● **Requirement**
Every line of the listing is to be returned exactly as given.
Content starts
Each row is a point on a tangle of strands that fork and nearly touch. The rows are in no order.
Two points are linked if the straight distance between their rows is under 74.3. Some points are linked to none.
J154: [  9   1  80  -2 -28  18   0 -62   9  -2 -12  -7  14 -33  68  14 -14  24
  24 -47 -55 -52 -31 -18]
J554: [ 31  16  61 -18 -13 -38 -27 -39  18  36  15   7 -19 -41  55  28 -29  22
   6 -70  -5 -28 -48  26]
J64: [  1  -3 -10  -2   4 -28  13  16   0  -9  13  13  47   8   9   1  21  37
  13   1   1 -22  20  17]
J259: [ 15  41   1 -44 -13   8 -20 -30  12  35  -8   7 -49  -9  35  28 -30 -40
   6 -21  17  -7 -43  -3]
J235: [-42  -4  43  23 -43 -31  17   5 -12 -48  35  -1  95 -25   9 -45   9  76
   1 -46   4 -61  48   2]
J448: [  5 -40 -44  20 -13 -20   1  22 -33 -49   5  10  22  49  -5 -55  24  28
 -26  41  30 -12  59  15]
J830: [ 22   5 -12 -34   6   7  13 -15  -1 -18 -26 -12  17  34  44 -31  13  -9
   8  18 -25 -19  37 -10]
J314: [ 19 -26 -24   2  -9   0  -9 -14 -27 -49 -14   5  11  76  30 -83  19   1
 -11  35  -6 -16  67  -3]
J445: [ -6  -8  -5  10  20 -32   5  33  -3  31  36  13  25 -20 -25  45  15  37
  15   2  22  17 -14  21]
J936: [  3   4  20  -9  -3   4  21 -31  11 -40   6  -4  76  -3  45 -31  18  31
  28  -5 -48 -41  29   7]
J825: [ 31  55  11 -61  15  19   3 -33  25  35 -23  -5 -27 -39  77  23 -13 -36
  37 -31  -4  -2 -51  -1]
J590: [-26 -22  43  32 -66  16   2 -40 -13 -53 -17  -1  37  24  13 -44  -3  42
   2 -34 -60 -62  38 -17]
J592: [ 11  12 -35 -54  46  46  15  -5  14  31 -28 -15 -37 -14  17  19  -1 -62
  26  29  13  46 -10 -31]
J256: [ -1  29 -15  26 -60   7 -47   4  -9  28  18   0 -95  30 -44   8 -37 -44
 -42 -21  26  14 -51  -4]
J369: [  9   4   0 -14 -33  17  -1 -21 -10 -35 -33  -4 -14  76  26 -57  -7 -21
 -25   5 -35 -37  35 -24]
J875: [-29 -16  53  17 -53  -8   3 -26  -7 -42   3   3  60   0  11 -32  -4  60
   8 -32 -53 -67  29 -10]
J355: [-16  19  37   9 -54  30 -15 -56 -10 -41 -59  -3 -31  58  24 -48 -23 -22
 -28 -33 -69 -48  11 -40]
J112: [ 28   6  88 -12 -22 -22 -27 -51  21  28  13  -5 -18 -52  67  23 -25  21
  14 -81 -25 -38 -44  12]
J569: [ -6  -9  81   4 -49  32   2 -69   3 -15 -35  -6  14  -8  46  -2  -7  34
  27 -42 -70 -54  -5 -31]
J565: [ -1  -2  21  -2 -26 -57 -21  26 -12  26  43  22  17  -4 -12  21  -1  45
 -11 -40  13 -31 -24  25]
J179: [  3   8 -37 -33  -8  36  -4  -7   2  -7 -40 -12 -40  65  17 -37 -12 -55
 -29  18  -3 -13  14 -41]
J72: [ -12  -32  -19   44    3    7  -24   36  -15   -2   18  -22  -44    9
 -102   -2   -6  -27  -54   63   13   45    2   -3]
J555: [-12   1 -18  11   7  40 -25   4   0  28   5 -21 -76 -12 -77  13 -31 -71
 -39  34  24  44 -27 -20]
J142: [ -5 -57 -24  47  34  -2  -2  40 -23 -27   1  -7  -9  -4 -86 -15   2   0
 -45  76  28  47  26   4]
J139: [-13   9  30  15 -62  12 -14 -33 -10 -50 -40  -4 -18  75  14 -60 -15  -7
 -33 -25 -73 -48  17 -30]
J182: [ 12   4 -11 -17  11 -16  23   3   2 -16   7   4  60   8  28 -12  26  35
  30   9 -15 -13  27  18]
J218: [ -3   1 -20   3   8 -39  10  31  -3   1  25  10  44 -10 -10  28  17  44
   9  -2  18  -9   4  22]
J337: [ 15   4 -29 -26  28  -4  26   7   3  12  -6  -4   9   5  14  18  14 -10
  27  22  -2  13   7   9]
J280: [  3   8  16  11 -60 -42 -23  12 -14   2  24  15 -13  32 -16   7 -11  17
 -31 -34 -12 -36 -26  15]
J273: [-16 -20 -31  33  62 -14  38  62  11 -11  22  14  69 -45 -17  21  50  49
  30  -5  42  45  23  29]
J123: [  9  16 -42 -62  24  39  17 -14   5  22 -37 -13 -29  11  23  -1  -8 -58
  10  23  15  17   2 -37]
J134: [-27   1  -8  23  10 -51   5  60 -10   7  51  19  65 -25 -22  21  28  69
   0 -30  57 -15  -4  18]
J659: [-21 -27  -8  26  46   5  -2  33  -4  15   5  -4 -13 -42 -69  36  -6 -17
  -8  52   5  54  -3  14]
J677: [ -1  -7  -5  -5  77  29  36  21  25  30  -9  -9  -5 -51 -19  49   6 -38
  34  35   5  83 -14  10]
J821: [ 11  18   3  -8  20 -14  35  -8  11 -29   5   1  79 -12  52 -29  30  32
  48  -9 -33 -25  32  17]
J586: [  5  26 -11 -28  -4  13 -27 -17  17  56   0   5 -65 -19   0  36 -28 -45
   3  -4  37  16 -50   3]
J386: [ 15  15 -36 -59  12  36   5 -19   4   3 -46 -18 -40  39  36 -26  -6 -58
  -7  18   2 -10   9 -39]
J776: [ 11  14   9 -37  -5  16  15 -40   6 -18 -33 -15  12  36  54 -43   1 -22
   6  17 -38 -35  36 -12]
J715: [  0   8 -27 -40  39  42   4   3  18  46 -22 -15 -48 -39 -12  36 -15 -55
  25  28  24  53 -28 -16]
J153: [ -2  28 -18   1 -40  13 -33  -8   0  37   5   6 -83  24 -27  13 -34 -46
 -25  -9  34   6 -45 -10]
J20: [ 21 -38 -46   6  -9 -10  -5   2 -32 -42 -14  -2   3  69   2 -61  25   6
 -25  48  12  -5  52  -6]
J729: [ 24  19  33 -15 -12 -31 -20 -12   4  32  19  10  -9 -15  33  33 -19  19
   8 -39 -10 -23 -43  24]
J741: [ 21   7  85  -7 -26  -4 -10 -57  17  15  -3  -1   1 -44  68  22 -23  22
  17 -63 -48 -52 -45  -3]
J684: [-13 -53 -44  41  57 -21  23  37 -13 -32  11   7  51 -23 -21  -9  29  38
  10  46  51  51  45  26]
Content ends
● **Response**
Each row is a point on a tangle of strands that fork and nearly touch. The rows are in no order.
Two points are linked if the straight distance between their rows is under 74.3. Some points are linked to none.
J154: [  9   1  80  -2 -28  18   0 -62   9  -2 -12  -7  14 -33  68  14 -14  24
  24 -47 -55 -52 -31 -18]
J554: [ 31  16  61 -18 -13 -38 -27 -39  18  36  15   7 -19 -41  55  28 -29  22
   6 -70  -5 -28 -48  26]
J64: [  1  -3 -10  -2   4 -28  13  16   0  -9  13  13  47   8   9   1  21  37
  13   1   1 -22  20  17]
J259: [ 15  41   1 -44 -13   8 -20 -30  12  35  -8   7 -49  -9  35  28 -30 -40
   6 -21  17  -7 -43  -3]
J235: [-42  -4  43  23 -43 -31  17   5 -12 -48  35  -1  95 -25   9 -45   9  76
   1 -46   4 -61  48   2]
J448: [  5 -40 -44  20 -13 -20   1  22 -33 -49   5  10  22  49  -5 -55  24  28
 -26  41  30 -12  59  15]
J830: [ 22   5 -12 -34   6   7  13 -15  -1 -18 -26 -12  17  34  44 -31  13  -9
   8  18 -25 -19  37 -10]
J314: [ 19 -26 -24   2  -9   0  -9 -14 -27 -49 -14   5  11  76  30 -83  19   1
 -11  35  -6 -16  67  -3]
J445: [ -6  -8  -5  10  20 -32   5  33  -3  31  36  13  25 -20 -25  45  15  37
  15   2  22  17 -14  21]
J936: [  3   4  20  -9  -3   4  21 -31  11 -40   6  -4  76  -3  45 -31  18  31
  28  -5 -48 -41  29   7]
J825: [ 31  55  11 -61  15  19   3 -33  25  35 -23  -5 -27 -39  77  23 -13 -36
  37 -31  -4  -2 -51  -1]
J590: [-26 -22  43  32 -66  16   2 -40 -13 -53 -17  -1  37  24  13 -44  -3  42
   2 -34 -60 -62  38 -17]
J592: [ 11  12 -35 -54  46  46  15  -5  14  31 -28 -15 -37 -14  17  19  -1 -62
  26  29  13  46 -10 -31]
J256: [ -1  29 -15  26 -60   7 -47   4  -9  28  18   0 -95  30 -44   8 -37 -44
 -42 -21  26  14 -51  -4]
J369: [  9   4   0 -14 -33  17  -1 -21 -10 -35 -33  -4 -14  76  26 -57  -7 -21
 -25   5 -35 -37  35 -24]
J875: [-29 -16  53  17 -53  -8   3 -26  -7 -42   3   3  60   0  11 -32  -4  60
   8 -32 -53 -67  29 -10]
J355: [-16  19  37   9 -54  30 -15 -56 -10 -41 -59  -3 -31  58  24 -48 -23 -22
 -28 -33 -69 -48  11 -40]
J112: [ 28   6  88 -12 -22 -22 -27 -51  21  28  13  -5 -18 -52  67  23 -25  21
  14 -81 -25 -38 -44  12]
J569: [ -6  -9  81   4 -49  32   2 -69   3 -15 -35  -6  14  -8  46  -2  -7  34
  27 -42 -70 -54  -5 -31]
J565: [ -1  -2  21  -2 -26 -57 -21  26 -12  26  43  22  17  -4 -12  21  -1  45
 -11 -40  13 -31 -24  25]
J179: [  3   8 -37 -33  -8  36  -4  -7   2  -7 -40 -12 -40  65  17 -37 -12 -55
 -29  18  -3 -13  14 -41]
J72: [ -12  -32  -19   44    3    7  -24   36  -15   -2   18  -22  -44    9
 -102   -2   -6  -27  -54   63   13   45    2   -3]
J555: [-12   1 -18  11   7  40 -25   4   0  28   5 -21 -76 -12 -77  13 -31 -71
 -39  34  24  44 -27 -20]
J142: [ -5 -57 -24  47  34  -2  -2  40 -23 -27   1  -7  -9  -4 -86 -15   2   0
 -45  76  28  47  26   4]
J139: [-13   9  30  15 -62  12 -14 -33 -10 -50 -40  -4 -18  75  14 -60 -15  -7
 -33 -25 -73 -48  17 -30]
J182: [ 12   4 -11 -17  11 -16  23   3   2 -16   7   4  60   8  28 -12  26  35
  30   9 -15 -13  27  18]
J218: [ -3   1 -20   3   8 -39  10  31  -3   1  25  10  44 -10 -10  28  17  44
   9  -2  18  -9   4  22]
J337: [ 15   4 -29 -26  28  -4  26   7   3  12  -6  -4   9   5  14  18  14 -10
  27  22  -2  13   7   9]
J280: [  3   8  16  11 -60 -42 -23  12 -14   2  24  15 -13  32 -16   7 -11  17
 -31 -34 -12 -36 -26  15]
J273: [-16 -20 -31  33  62 -14  38  62  11 -11  22  14  69 -45 -17  21  50  49
  30  -5  42  45  23  29]
J123: [  9  16 -42 -62  24  39  17 -14   5  22 -37 -13 -29  11  23  -1  -8 -58
  10  23  15  17   2 -37]
J134: [-27   1  -8  23  10 -51   5  60 -10   7  51  19  65 -25 -22  21  28  69
   0 -30  57 -15  -4  18]
J659: [-21 -27  -8  26  46   5  -2  33  -4  15   5  -4 -13 -42 -69  36  -6 -17
  -8  52   5  54  -3  14]
J677: [ -1  -7  -5  -5  77  29  36  21  25  30  -9  -9  -5 -51 -19  49   6 -38
  34  35   5  83 -14  10]
J821: [ 11  18   3  -8  20 -14  35  -8  11 -29   5   1  79 -12  52 -29  30  32
  48  -9 -33 -25  32  17]
J586: [  5  26 -11 -28  -4  13 -27 -17  17  56   0   5 -65 -19   0  36 -28 -45
   3  -4  37  16 -50   3]
J386: [ 15  15 -36 -59  12  36   5 -19   4   3 -46 -18 -40  39  36 -26  -6 -58
  -7  18   2 -10   9 -39]
J776: [ 11  14   9 -37  -5  16  15 -40   6 -18 -33 -15  12  36  54 -43   1 -22
   6  17 -38 -35  36 -12]
J715: [  0   8 -27 -40  39  42   4   3  18  46 -22 -15 -48 -39 -12  36 -15 -55
  25  28  24  53 -28 -16]
J153: [ -2  28 -18   1 -40  13 -33  -8   0  37   5   6 -83  24 -27  13 -34 -46
 -25  -9  34   6 -45 -10]
J20: [ 21 -38 -46   6  -9 -10  -5   2 -32 -42 -14  -2   3  69   2 -61  25   6
 -25  48  12  -5  52  -6]
J729: [ 24  19  33 -15 -12 -31 -20 -12   4  32  19  10  -9 -15  33  33 -19  19
   8 -39 -10 -23 -43  24]
J741: [ 21   7  85  -7 -26  -4 -10 -57  17  15  -3  -1   1 -44  68  22 -23  22
  17 -63 -48 -52 -45  -3]
J684: [-13 -53 -44  41  57 -21  23  37 -13 -32  11   7  51 -23 -21  -9  29  38
  10  46  51  51  45  26]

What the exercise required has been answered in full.